PROBLEM REQUIREMENTS
When you reach the line containing "How many points" in the data below, reproduce it and every line that follows, exactly and without additions.
-------
Each row is a point on a tangle of strands that fork, close into loops and nearly touch. The rows are in no order.
In the rows, zero is written as 128.
Points whose rows are less than 70.9 apart are linked; no others are. Some points are linked to none.
Tovog: [174 158 111  81 166 134 102 161 123 158 138 195 140  89 130 120 146 129
 127 142 127 159 142 173 175]
firip: [162 144 144 134 134 145 107 171 107 139 107 124  61 104  90 133 120 150
  99 177 143  82 129 188 103]
vusit: [130 140 155 138 109  89 126  92  98 181 146 132 161 114 109 126 131 128
 156 113 109 101  87  81  85]
bobot: [125 150 172 110 111 123 134 130 117 137 106 144 104 146 144 145 115 164
  74 146 121  97 108  91  83]
kimu: [100 152 145  99 111 104 126 100 117 163 139 169 164 140 159 134 118 135
 135 105 117 129  98  76 104]
zug: [ 77 107 104 143  92 133 149 104 141 103 153 117 159 156 165 126 131  93
 168  88 122 146 135  95 146]
Lup: [ 91 137 146 101 102 138 138 104 143 116 105 143 117 178 179 138 118 151
  98 119 122 135 122  68  96]
Geded: [142 114  80 111 173 174 114 176 155 129 122 126 117 120 111 125 156 123
 129 128 130 170 172 207 181]
rikel: [115 144 160 109 107 122 137 122 120 140 120 140 118 153 146 139 117 158
  92 130 112 106 107  80  87]
neb: [159 156 127  60 165 128  96 152 153 116 114 200 121 110 164 126 123 144
  79 154 145 162 161 154 169]
lemo: [125  87  87 140 174 199 125 178 147 108 108  59  84 140  91 128 158 138
 118 122 148 146 183 231 158]
tad: [112 131 156 154  99  96 143  90 104 164 144 108 157 131 110 131 126 125
 156 106 110  99  81  77  77]
por: [147 129 144 145 120 151 135 162 134 110 109 114  74 134 108 136 121 154
  82 165 132  98 131 152 104]
goba: [132  93  71 102 166 160 127 159 180  92 125 137 133 146 156 121 142 129
 126 130 128 198 182 161 187]
lif: [101  98  74 168 136 136 142 134 137 104 171  90 172 123 121 123 146  73
 188  92 122 173 141 145 183]
bili: [135 109  92  98 146 154 126 149 176  85 116 145 125 156 168 120 134 139
 107 137 127 179 175 140 172]
sas: [139 105  93 113 167 170 108 171 166  94  83  85  48 138 102 117 138 145
 104 145 168 126 183 237 154]
pimaz: [158 143 121 135 143 155 118 177 120 140 124 127 102 108  96 128 140 137
 115 160 128 118 138 185 128]
Fumu: [ 93 117 100 133  98 108 136  93 130 130 162 135 193 131 161 119 130  69
 186  79 135 145 129 102 171]
pazi: [127 108 117  96 130 152 136 123 176  63  89 132 103 177 182 122 122 159
  78 145 134 166 174 114 141]
giz: [142 120 152 203 122  83 146  82  84 159 147  75 172  90  79 119 128  80
 192  96 122 101  91  88  95]
puvo: [124 115 111 198 135 113 153 114 100 127 167  68 172 102  90 116 140  67
 195  99 126 132 113 126 141]
Visud: [144 116 135 205 130  86 143  78  82 152 151  82 189  84  85 113 132  60
 207  91 132 115  96 106 129]
sife: [110 129 130 142 105  97 139 101 116 149 155 127 176 129 133 125 129 101
 170  96 117 120 103  93 123]
zovi: [164 158 119  73 171 132  98 157 142 134 123 199 131 102 155 125 132 135
  95 149 136 160 149 157 173]
Zakeb: [125 139 136 136 112  74 127  63  98 184 150 147 192 101 123 114 126  96
 187  89 124 111  86  82 121]
pulo: [141 139 127 118 136 128 127 139 128 147 151 158 147 121 135 133 135 137
 127 130 110 141 123 122 133]
Kulu: [135  88  86 120 172 184 115 172 162  95  89  76  68 140 109 120 147 141
 106 137 159 141 192 236 163]
Vipat: [116 109  97 188 131 102 151 104 105 123 162  84 196  98 109 114 135  43
 204  84 139 137 122 127 168]
niv: [143 107 103 114 158 161  98 162 163  85  77  84  29 140 102 126 125 152
  96 159 173 116 181 231 144]
bov: [151 143 139 103 142 132  98 152 156  81  81 126  33 133 118 132 101 156
  74 188 167  99 151 185 125]
lubug: [129 124 137 178 125 117 150 122 106 141 161  92 152 115  88 128 143 107
 166 121 106 116 106 117 103]
Rozi: [133 107 123 106 128 159 136 132 177  56  83 118  82 164 155 118 122 171
  69 162 145 149 167 133 135]
muku: [ 84  77  68 170 139 156 148 136 144  84 164  76 164 140 124 126 142  87
 178  92 121 181 157 151 190]
Dalet: [153 131 108 109 158 154 115 169 151 127 123 149 115 120 128 127 140 135
 110 148 129 149 156 173 159]
lugi: [117 121 156 158 102 152 163 137 129 105 111  99  92 164 116 139 132 156
  87 145 113 103 112  96  84]
vob: [138 123 135 103 129 142 121 138 172  63  76 127  62 150 146 120 110 166
  60 178 154 126 167 154 132]
gor: [111 125 170 147  91 142 161 123 114 122 110  98  92 162 117 150 127 161
  87 144 110  89  95  81  65]
bebi: [133 137 160 109 118 135 132 139 146  97  91 141  76 150 143 136 113 163
  59 162 135 106 133 117 105]
Bepip: [100  81  90 147 123 163 152 135 161  78 136 105 127 166 148 126 141 132
 138 116 110 177 161 120 161]
Lifa: [125 149 146  67 142 132 114 124 149 113 111 188 123 147 187 132 118 153
  77 132 138 150 152  92 134]
rupif: [118 133 135 109 125 129 137 133 137 128 139 151 134 143 157 133 127 142
 112 124 115 140 127  94 128]
vono: [100 143 174 115  95 116 142 107 107 157 110 130 123 161 138 142 119 158
 104 126 112  96  85  68  60]
tufur: [ 98 100  82 160 122 122 145 118 135 104 170 104 184 126 134 121 140  64
 193  86 124 161 140 132 188]
pero: [111 137 149  85 124 139 131 118 150 103 100 159 110 169 182 137 117 161
  80 133 132 143 141  84 113]
Labim: [123 135 177 134  93 128 146 129 108 136 105 117  94 150 117 148 118 165
  75 152 112  79  91  92  61]
pidem: [124 138 125 125 114  75 128  69 103 176 152 159 203  96 136 112 123  86
 193  82 129 124  94  92 141]
lasud: [154 141 164 146 119  94 125 106  96 186 145 133 158  97  90 129 133 143
 143 133 103 101  86 101  86]
Pud: [ 98 113 112 137 105 126 144 115 136 116 160 126 154 149 151 129 136 108
 158  97 113 144 129 100 139]
ped: [ 84 137 161 140  84  96 141  78 101 166 126 110 156 143 124 134 113 128
 150 100 113  90  72  64  63]
dak: [168 166 157 105 141 112  87 161 113 126  99 149  43 101 108 137  93 158
  84 190 156  79 118 174 103]
Pusa: [107 130 145 116 108 135 142 118 136 125 125 140 123 159 160 138 126 148
 105 122 113 126 116  83 107]
Dudav: [178 156 184 129 123 100 101 114  77 201 135 154 139  69  76 131 122 163
 114 160 106  82  85 115  78]
fazug: [119 111 102 158 134 137 144 141 131 124 163 110 156 129 116 129 145 102
 165 116 110 151 131 132 149]
bupos: [145 136 147 121 126 145 133 152 145  93  96 129  72 140 127 136 112 162
  70 168 137 107 140 141 114]
lol: [111  78  63 129 153 167 135 156 174  82 137 109 136 150 148 121 147 120
 144 112 120 201 176 158 187]
mit: [ 98 111  92 154 107 108 143  99 122 121 166 121 196 116 142 112 135  61
 198  77 134 149 132 118 181]
zofod: [147 124 116 135 156 168 123 177 139 124 116 112  91 122  97 129 143 140
 111 153 134 124 155 198 136]
Pabi: [113 156 145  71 133 116 115 119 128 139 121 192 144 144 182 135 116 151
  96 121 130 145 125  80 123]
Dum: [121 128 156 178 107  77 141  65  86 168 132  96 175 101  98 122 121  91
 183  92 124  85  81  76  83]
mut: [143 125 120 120 148 156  97 164 147  91  80  89  16 132  90 133 115 155
  98 176 170  93 156 220 123]
Fuve: [156 145 111  98 152 131 114 149 137 149 153 180 150 111 141 127 140 129
 130 130 117 158 133 145 162]
Zisap: [ 64 108 116 149  73 128 150  83 134 103 141 102 162 160 160 128 124  89
 175  76 130 132 128  87 137]
Bis: [161 117 137 201 150  84 136  78  80 164 154  87 183  64  70 108 135  60
 215  97 127 125  96 113 132]
mub: [169 146 138 131 138 141 105 168 109 149 118 135  86  96  93 130 128 146
 107 169 136 100 130 181 113]
Roze: [138 101 100 148 164 184 127 180 136 118 123  84  96 128  86 125 156 134
 128 133 136 140 165 208 147]
vubot: [151 137 137 139 135 149 106 172 124 108  90 102  31 123  87 131 118 148
  94 176 156  83 137 202 110]
kig: [103  81  59 139 142 155 136 148 162  92 159 108 161 141 143 127 147  96
 170  97 119 193 163 148 193]
gafe: [145 162 165  94 125  95 113 109  96 182 134 179 156 107 134 137 120 160
 108 129 115 112  94  92 100]
sagib: [174 170 172 101 130 104  95 143  86 172 117 176 105  81 112 135 104 166
  85 172 131  84 102 135  96]
sazo: [142 157 139  65 152 120 109 138 150 110 110 195 123 129 180 134 122 147
  75 144 140 151 155 118 149]
zot: [142 136 140  92 136 133 105 140 167  61  76 126  45 146 133 122  98 163
  61 189 167 115 158 171 131]
pozun: [175 151 173 135 127 101 111 108  84 200 146 143 147  77  77 124 126 152
 134 151 103  98  86 111  84]
lanav: [112  93  98 119 130 152 140 135 171  85 123 128 121 170 167 124 135 137
 119 125 119 177 166 113 160]
Rif: [ 85  79  81 169 120 153 152 130 150  78 153  85 148 153 137 128 141 105
 161 102 115 171 154 125 164]
kinu: [ 86 119 133 157  85 105 148  85 111 135 144 104 167 141 140 126 123  88
 180  85 124 106 102  84 109]
binuf: [ 91 149 170 126  87 109 142  94 102 168 115 119 139 156 132 140 116 143
 120 117 114  93  76  62  53]
temag: [149 129  90 118 166 159 118 173 144 138 138 146 130 112 115 127 153 121
 134 132 123 166 156 182 170]
Nonul: [124 114  92 164 126  96 139  92 109 135 167 122 209  93 121 109 137  52
 210  82 134 146 118 126 181]
pumam: [155 141 124 104 148 143 117 165 142 127 125 161 113 118 139 131 133 143
 103 152 133 139 148 155 145]
nos: [178 166 177 115 125 102  99 130  77 192 129 167 121  73  95 130 111 168
  96 167 117  81  90 122  86]
Nafa: [111  87  60 141 183 185 128 173 148 114 148  79 144 128 103 129 163 109
 167  99 120 187 167 205 184]
Vas: [112 135 144 151 100  73 131  58  98 182 133 126 187 111 120 115 114  92
 184  82 129 100  80  73  95]
Zubu: [127 131 151  95 120 140 137 124 153  91  93 141  91 171 170 135 120 165
  63 147 135 131 144  95 115]
keta: [137 123 132 194 136 111 149 118  96 140 165  72 166 102  74 123 144  90
 184 116 114 123 103 123 111]
sasud: [121 154 136  90 123  94 115  92 115 174 155 185 180 121 160 124 123 131
 151 101 120 140  97  85 133]
Fip: [122 149 125  99 118  81 116  85 112 181 158 181 193 106 149 116 128 112
 169  89 125 138  99  92 138]
rulu: [ 62 115 129 161  67 123 155  79 119 116 134  92 159 161 152 131 120  88
 169  81 131 112 110  76 108]
dade: [154 157 151 104 140 118  91 157 131 102  89 138  29 113 112 138  96 149
  83 188 164  81 130 184 114]
nobi: [174 172 165 103 134 111  92 153  99 151 103 166  79  88 115 137  98 162
  78 182 143  82 109 157 101]
zosif: [150 150 138  93 142 127 116 149 136 132 122 179 124 126 155 133 123 149
  91 142 128 138 137 128 139]
Gadu: [124 122 138 167 113 122 149 122 114 136 153 102 141 129 110 135 138 120
 149 125 107 113 107 102 101]
Kepo: [112 123 112 139 110 109 134 107 122 138 166 130 178 125 142 125 133  96
 177  95 118 137 118 103 144]
Gigof: [ 99 152 145  82 118 115 124 103 123 156 132 178 153 152 174 135 114 142
 119 112 122 137 113  71 112]
fosuf: [135 130 155 149 108 145 146 153 122 122 118 108  92 140 103 141 126 159
  94 157 117  98 117 122  90]

A piece is all that can be reached along the links. How many separate loops has the piece of each point below (a circle has one, a figure eight two, a Y none), and how many tips (points with one link)?
Gadu -> loops 2, tips 1
rupif -> loops 2, tips 3
lemo -> loops 1, tips 0

How many points has the smallest loop of links through each point below? Write 0 if it is on no loop.
muku -> 8
Pud -> 7
lugi -> 13
pulo -> 11
mub -> 11
sagib -> 0

Name the points in between on the shortest way along the links from the first point to the second, in order.
fosuf / Lup -> por > bupos > bebi > Zubu > pero
Fip / Dum -> pidem > Zakeb > Vas
Gigof / gor -> Pabi > Lifa > pero > Lup > Pusa > rikel > bobot > Labim
pozun / Lup -> lasud > vusit > tad > ped > binuf > vono > rikel > Pusa
Nonul / Kepo -> mit > Fumu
-------
RESPONSE BELOW
How many points has the smallest loop of links through each point below? Write 0 if it is on no loop.
muku -> 8
Pud -> 7
lugi -> 13
pulo -> 11
mub -> 11
sagib -> 0

Name the points in between on the shortest way along the links from the first point to the second, in order.
fosuf / Lup -> por > bupos > bebi > Zubu > pero
Fip / Dum -> pidem > Zakeb > Vas
Gigof / gor -> Pabi > Lifa > pero > Lup > Pusa > rikel > bobot > Labim
pozun / Lup -> lasud > vusit > tad > ped > binuf > vono > rikel > Pusa
Nonul / Kepo -> mit > Fumu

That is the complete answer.